▶ _ACTIVITY_
Up to and including the line with "return a - np.log(np.exp(a).sum(-1, keepdims=True))", restate the records below word for word, beginning with their first line.

(Beginning of SUPPLIED MATERIAL)

Below is a small trained network, with its code and all its weights. Each question gives an input and a class and asks what happens when units are switched off, that is, made to give their printed mean instead of their output.

import numpy as np


def w(rows, s, z=0):
    codes = np.array(rows[::2]) - 128.0
    scale = np.full(codes.shape[1], s)
    scale[-1] = z or s
    return codes * scale


def f(y):
    return y / 2 * (1 + np.tanh(0.7978845608 * (y + 0.044715 * y**3)))


def log_softmax(a):
    a = a - a.max(-1, keepdims=True)
    return a - np.log(np.exp(a).sum(-1, keepdims=True))


def net(x, mask):
    res = np.array(x, float).reshape(1, 5) / 4 @ E
    y = f(res @ A[0][:, :-1].T + A[0][:, -1])
    res = res + np.where(mask, y, B[0][:, -1]) @ B[0][:, :-1]
    return log_softmax(res[-1] @ U[:, :-1].T + U[:, -1])


A, B = {}, {}
E = w([
[121,136,191,114,187,58,141,138,33],'x0',
[160,137,67,134,225,117,157,146,165],'x1',
[171,79,126,179,95,82,116,222,149],'x2',
[151,150,169,254,144,101,113,50,133],'x3',
[216,131,196,100,124,182,151,123,138],'x4',
],0.01)
A[0] = w([
[161,138,132,113,122,144,105,133,116,116],'N1',
[126,124,123,199,122,108,138,62,124,91],'N2',
[175,114,153,122,127,164,141,102,132,101],'N3',
[85,129,171,133,33,142,130,124,95,74],'N4',
[140,103,147,183,154,139,131,88,135,46],'N5',
[144,125,161,108,145,86,141,138,104,52],'N6',
[140,136,78,120,104,166,129,99,158,150],'N7',
[138,117,99,54,114,143,138,168,125,92],'N8',
[158,113,114,146,111,127,117,165,148,149],'N9',
[148,156,143,218,143,139,129,72,132,126],'N10',
[117,133,109,103,136,130,131,146,123,55],'N11',
[141,121,111,129,102,174,120,118,183,114],'N12',
[175,132,174,94,140,155,112,129,158,107],'N13',
[197,136,161,93,145,168,129,132,124,89],'N14',
[149,131,86,147,96,148,128,132,162,74],'N15',
[156,139,97,128,176,117,131,140,148,56],'N16',
[123,130,106,129,118,142,131,114,150,254],'N17',
[204,118,149,129,116,146,138,133,118,162],'N18',
[56,113,91,141,122,106,117,119,132,80],'N19',
[67,145,115,50,184,187,133,2,116,52],'N20',
[156,111,67,133,191,135,150,107,160,119],'N21',
[90,138,106,17,116,139,133,177,125,94],'N22',
[133,124,146,161,110,122,115,195,135,64],'N23',
[170,133,136,175,100,77,124,239,126,63],'N24',
[107,117,191,106,191,102,139,164,88,135],'N25',
[112,136,101,139,102,181,140,125,158,85],'N26',
[112,145,155,114,63,108,142,115,147,117],'N27',
[142,128,107,145,195,153,129,151,144,205],'N28',
[129,133,86,134,92,152,130,107,175,141],'N29',
[202,141,158,100,124,139,142,136,139,133],'N30',
[143,90,152,111,124,134,122,107,133,38],'N31',
[85,104,73,145,133,113,106,122,120,135],'N32',
[167,140,111,121,164,124,141,123,157,113],'N33',
[136,109,120,160,104,124,147,206,125,120],'N34',
[145,150,102,128,200,129,126,154,137,140],'N35',
[118,132,154,114,179,102,114,144,73,104],'N36',
[20,158,75,164,118,84,139,160,122,132],'N37',
[113,113,112,147,107,157,134,132,175,88],'N38',
[112,107,113,110,150,171,130,157,107,90],'N39',
[88,119,88,131,118,101,133,124,114,68],'N40',
[135,143,147,118,141,95,142,136,81,163],'N41',
[108,121,150,131,60,135,126,113,113,232],'N42',
],0.014,0.0061)
B[0] = w([
[129,124,128,127,135,150,136,139,128,137],'N1',
[155,152,120,152,119,104,111,192,183,196],'N2',
[133,149,117,145,154,168,153,153,111,160],'N3',
[205,152,109,3,71,184,49,164,96,183],'N4',
[188,184,104,124,111,127,98,186,159,166],'N5',
[166,190,85,150,98,129,107,136,64,154],'N6',
[91,116,115,155,111,95,122,105,92,190],'N7',
[139,143,137,167,121,100,91,176,196,203],'N8',
[121,103,138,140,141,93,158,85,145,170],'N9',
[134,120,134,168,115,80,111,188,210,218],'N10',
[200,171,95,124,99,152,100,170,119,140],'N11',
[115,155,110,173,108,105,116,117,69,185],'N12',
[123,139,124,140,153,186,158,152,114,168],'N13',
[140,148,139,155,152,198,161,157,107,176],'N14',
[155,173,92,146,103,107,117,125,70,166],'N15',
[195,158,110,67,107,169,84,152,104,154],'N16',
[32,64,153,152,150,91,142,92,151,186],'N17',
[102,126,142,145,165,163,168,131,127,176],'N18',
[180,167,120,141,148,206,153,174,94,175],'N19',
[241,122,117,101,172,88,204,5,146,247],'N20',
[146,125,141,40,73,165,78,150,109,193],'N21',
[128,129,141,173,118,76,98,194,234,240],'N22',
[209,157,95,97,133,136,135,84,138,157],'N23',
[209,141,115,110,160,91,173,42,149,201],'N24',
[67,130,109,182,93,84,111,113,67,203],'N25',
[149,169,90,150,94,117,118,133,70,168],'N26',
[130,118,134,83,120,144,107,140,106,153],'N27',
[59,62,170,69,120,131,106,118,150,191],'N28',
[99,138,116,165,116,87,126,130,66,189],'N29',
[109,124,145,156,161,184,159,151,112,178],'N30',
[187,182,100,110,126,163,118,157,95,126],'N31',
[120,130,134,153,157,189,166,141,111,180],'N32',
[131,133,123,72,124,161,111,143,107,161],'N33',
[164,110,134,110,150,104,165,62,156,179],'N34',
[127,117,153,56,74,150,89,132,117,179],'N35',
[110,138,87,165,86,104,117,129,66,185],'N36',
[93,123,170,152,179,209,185,153,110,222],'N37',
[150,171,104,147,102,109,117,128,68,163],'N38',
[152,143,118,129,125,111,105,169,138,155],'N39',
[172,169,123,141,135,181,134,145,98,155],'N40',
[62,112,110,160,107,100,116,105,105,180],'N41',
[39,53,173,58,123,130,112,116,152,192],'N42',
],0.025,0.014)
U = w([
[154,162,119,198,96,86,118,217,203,112],'0',
[203,127,100,132,133,98,201,49,120,132],'1',
[79,158,64,197,63,91,132,124,16,142],'2',
[115,154,153,185,158,237,210,182,83,117],'3',
[135,102,138,40,56,166,82,151,84,125],'4',
[5,18,162,152,138,104,153,101,144,252],'5',
[116,124,47,151,184,142,92,124,144,63],'6',
],0.011,0.004)

Each question gives the input, the list of numbers given to net, and the class t.
The units are the neurons (one row each of A and B). Each row of codes is followed by its name. A weight is (code - 128) times the scale printed after its matrix; where a second scale follows, it is the last column's (A, B and U).
mask holds one flag per neuron, in row order. A switched-off neuron (its flag False) gives its mean, the last column of its row in B, instead of its output. The means were averaged over made-up inputs and are rounded, as every weight is.
A unit's drop is (log p(t) with every unit on - log p(t) with that unit switched off) / (log p(t) with every unit on - log p(t) with every unit switched off).
The circuit of an input: a set's keep is (log p(t) with only the set's units on - log p(t) with every unit switched off) / (log p(t) with every unit on - log p(t) with every unit switched off). Starting from the 12 units with the biggest drops (on a tie, the unit counted first), units are removed one at a time, each time the one whose removal leaves the highest keep (on an exact tie, the one counted first), for as long as the keep stays at least 0.8.
units of the circuit, in order: the units of the circuit, biggest drop first
unit that matters most: the unit with the biggest drop
top k neurons: the k neurons with the biggest drops, biggest first
drop when u is switched off: that unit's drop, to one decimal
input [-4,0,-3,-6,7], class 3: top 4 neurons	(N14; N30; N13; N10)
input [5,-4,-5,-8,-7], class 0: units of the circuit, in order	(N22)
input [2,8,1,-5,8], class 3: top 2 neurons	(N14; N30)
input [-5,7,8,-5,6], class 1: top 2 neurons	(N24; N34)
input [-7,-2,-6,-1,-5], class 2: top 4 neurons	(N29; N24; N7; N26)
input [7,0,6,0,2], class 2: top 3 neurons	(N20; N25; N36)
input [-8,0,-7,-1,0], class 2: top 3 neurons	(N29; N12; N7)
input [2,-8,6,0,-1], class 4: top 2 neurons	(N4; N20)
input [3,-8,-8,-7,4], class 1: top 2 neurons	(N20; N21)
input [-2,7,-3,-1,-7], class 3: top 4 neurons	(N37; N32; N19; N4)
input [-2,-6,-7,3,-8], class 3: top 2 neurons	(N37; N19)
input [-6,-5,-6,-1,-3], class 1: top 2 neurons	(N20; N25)
input [0,3,7,2,-8], class 3: top 2 neurons	(N37; N20)
input [6,1,-4,-5,-1], class 2: unit that matters most	N25
input [-6,8,0,-4,-7], class 4: top 3 neurons	(N21; N35; N28)
input [-4,-8,-7,8,0], class 0: top 3 neurons	(N10; N2; N21)
input [0,8,6,4,2], class 4: drop when N20 is switched off	0.2
input [-7,-3,5,2,0], class 2: drop when N20 is switched off	0.5
input [1,-1,-7,4,-5], class 1: drop when N20 is switched off	6.6
input [3,-6,3,1,-4], class 4: units of the circuit, in order	(N4)
input [4,-3,2,1,-5], class 3: drop when N37 is switched off	0.8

(End of SUPPLIED MATERIAL)

▶ _WRITTEN RESPONSE_
Below is a small trained network, with its code and all its weights. Each question gives an input and a class and asks what happens when units are switched off, that is, made to give their printed mean instead of their output.

import numpy as np


def w(rows, s, z=0):
    codes = np.array(rows[::2]) - 128.0
    scale = np.full(codes.shape[1], s)
    scale[-1] = z or s
    return codes * scale


def f(y):
    return y / 2 * (1 + np.tanh(0.7978845608 * (y + 0.044715 * y**3)))


def log_softmax(a):
    a = a - a.max(-1, keepdims=True)
    return a - np.log(np.exp(a).sum(-1, keepdims=True))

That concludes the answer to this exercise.